GIVEN DATA:
# # # # # # #

Each name stands for a flat space through zero: a line, a plane or more. A row that begins with a name and a colon came from that space; any other row is followed by the name of the space it lies nearest, among the names in its block.
kol-munu: [  3  -8  17  -5  12 -27  -3   3  30 -24   9  -7 -24  26   2  -3 -29  11
 -42  16 -38  47   5  14  15   4  11  41]
dev-dubo: [ 32 -18   2   4  10  10  -4  10  -1   7 -27 -17   9 -18 -13 -32 -21  27
   2 -18 -26 -19 -30   8  -2 -10  19 -13]
dev-dubo: [-64   6 -12 -11 -28 -22  21   5 -36 -47  28  20   3 -19  12  43   7 -68
  15 -13  34  11  37  12  40 -18   4  20]
dev-dubo: [-19   0  -4  -3  -9  -6   6   6 -16 -18   6   5   2 -13   1  10   0 -22
   8  -7  10   0   8   7  16  -9   5   5]
dev-dubo: [ 42 -15  13   6  19   0  -5   2  17  15 -26  -9  -4   1  -8 -20 -33  26
  -9 -12 -26   2 -29   7 -10   4  12   1]
koru-dif: [ -7 -24  -4  -4  -9  -7  18  -1 -10   0 -25  -2  19   6  -2 -21 -43  31
  11 -22 -80 -24  -4  19  38 -41  23   8]
koru-dif: [-24  17  -4  -2  -9   2  -2  -4 -15   7  12  16 -15  18   2   5  12   6
  29  29  -8 -19  16  -4  18 -13 -24   4]
kosop-bapit: [  9 -20   1   9   0   7  15   0  -2  -6  -6 -20  14  -9  11 -29  -1  -9
 -27 -13 -19  -1   3   0  -5 -20  18 -11]
kosop-bapit: [ -8   6  -7   5 -14  14  11 -11 -22  29 -11  18  16   2   5   5   6  -2
  40 -10  -3 -36   6  -8   7 -13 -14 -18]
koru-dif: [ 51 -21  18   8  24  -9   6  -7  24  19 -34   2   5  -5  -1   7 -49  -4
 -16 -43   2  19 -32   6 -24  19  18   2]
kosop-bapit: [ 14 -34   8  20   0  10  28   0  -9 -11  -5 -31   9  -8  23 -58  -5 -22
 -45  -9 -43  -1  12   0   1 -45  23 -11]
kol-munu: [ 15  18  22   1 -20  -1 -14   3  30  36  -8  18  17  40  -5   0   1  44
   9   5 -56  22   2 -10  33  34  -6  30]
dev-dubo: [22  2 11  7  3  6 -5  4  6 12 -6 -1 -1 -2 -1 -8  3  0 -2 -1  4  6 -8 -6
 -5 13 -1 -1]
kosop-bapit: [ -4   0   3   7   1   3   6  -5   0  -2  11  -5  -8   8  12 -10  13 -13
 -17  15   0   6  15  -7  -6  -8  -7  -2]
kol-munu: [ -7   8   6   1   4  -8   3 -17  12  13   7  15 -15  32  10  16  -5   0
  -2  17  -7  10  14  -6  -3   4 -18  12]
koru-dif: [ -7  -2 -10  -4  -6  10 -10  18   2 -28  16 -28  13 -23  -6 -21  34   2
 -27   6  14   9   2  -2  -6   5  16 -10]
dev-dubo: [-38  11 -18  -6 -23   7  -1  18 -39 -29  20   0   7 -33  -5   4  34 -26
  27   4  32 -20  14   3  24 -15   0 -10]
kol-munu: [-23 -11 -23 -10 -12   3  16 -15  -5   5 -12   1  42  -5   1  16  -4  11
   9 -36 -10 -23   2   1  -6 -10  14 -20]
kol-munu: [ 33 -31   6  15  10  14  13  -3  28  -3  -5 -43  27  -7  17 -47  11  -4
 -76 -19 -17  25  -1 -11 -38  -1  31 -19]
koru-dif: [  8   7   5   1  22 -13   2 -19  14   9   4  19 -21   8   7  45 -11 -33
  -4  -4  59  21  -2  -5 -38  26 -18   1]
koru-dif: [ 10  16  11  13 -27  26 -12  23 -10  11   9  -8  16  -9   0 -37  50   2
   6  16  -9  -3   9 -18  23   9  -4  -6]
kol-munu: [ 26 -21  10  15  21   5  11  -8  22  -9   7 -31  -9   3  21 -33   6 -21
 -68   6   3  28   6  -9 -40  -5  10  -9]
kosop-bapit: [ 10 -15   2  -6  -5 -10   3  13 -12  -3 -30   6  17 -21 -17   2 -45  13
  28 -40 -29 -13 -26  22  32 -10  26  10]
kosop-bapit: [  3  -4 -12  -5   0   8  -2  -3  12   2  -4 -12  29 -12  -4   6  14   8
 -14 -22  19   2  -8  -6 -27  18  13 -19]
kosop-bapit: [ -6  26  -2  -2   3   6 -15  -7   0  19  11  17 -20  17  -4  17  21  10
  26  32  25 -11   4 -12  -9  15 -33  -3]
kosop-bapit: [  6 -16   7  11  11   2   9  -1  14 -23  20 -32 -12   5  20 -36  17 -20
 -66  20  -7  29  19  -7 -21 -13   9  -1]
dev-dubo: [  2  -8   9 -11  20 -34  -6  14  -4 -36  -4   8 -38 -13 -16  20 -55 -12
   6  -4   5  20 -20  32  23  -5  12  35]
koru-dif: [ 14 -25   1   0  -4   0   9   9   3  -6 -22 -18  26 -12  -5 -28 -25  20
 -14 -30 -48  -3 -14  13  15 -16  33   0]
kol-munu: [-28  -8 -11  -8  11 -18  17 -24   4 -11   8   6 -11  20  12  26 -20 -10
 -13   2   0   3  16   6 -14 -17  -4   5]
kol-munu: [  7   2 -10   3 -30  28   5  -6   3  44 -24   2  69  -3  -2  -7  24  32
  21 -40 -24 -27  -5 -18   0  16  10 -29]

# # # # # # #

WORK ORDER: Having found the line with "kosop-bapit: [ -6" in the listing above, transcribe it and every line after it to the end, exactly, with no additions.

SOLVED PROBLEM:
kosop-bapit: [ -6  26  -2  -2   3   6 -15  -7   0  19  11  17 -20  17  -4  17  21  10
  26  32  25 -11   4 -12  -9  15 -33  -3]
kosop-bapit: [  6 -16   7  11  11   2   9  -1  14 -23  20 -32 -12   5  20 -36  17 -20
 -66  20  -7  29  19  -7 -21 -13   9  -1]
dev-dubo: [  2  -8   9 -11  20 -34  -6  14  -4 -36  -4   8 -38 -13 -16  20 -55 -12
   6  -4   5  20 -20  32  23  -5  12  35]
koru-dif: [ 14 -25   1   0  -4   0   9   9   3  -6 -22 -18  26 -12  -5 -28 -25  20
 -14 -30 -48  -3 -14  13  15 -16  33   0]
kol-munu: [-28  -8 -11  -8  11 -18  17 -24   4 -11   8   6 -11  20  12  26 -20 -10
 -13   2   0   3  16   6 -14 -17  -4   5]
kol-munu: [  7   2 -10   3 -30  28   5  -6   3  44 -24   2  69  -3  -2  -7  24  32
  21 -40 -24 -27  -5 -18   0  16  10 -29]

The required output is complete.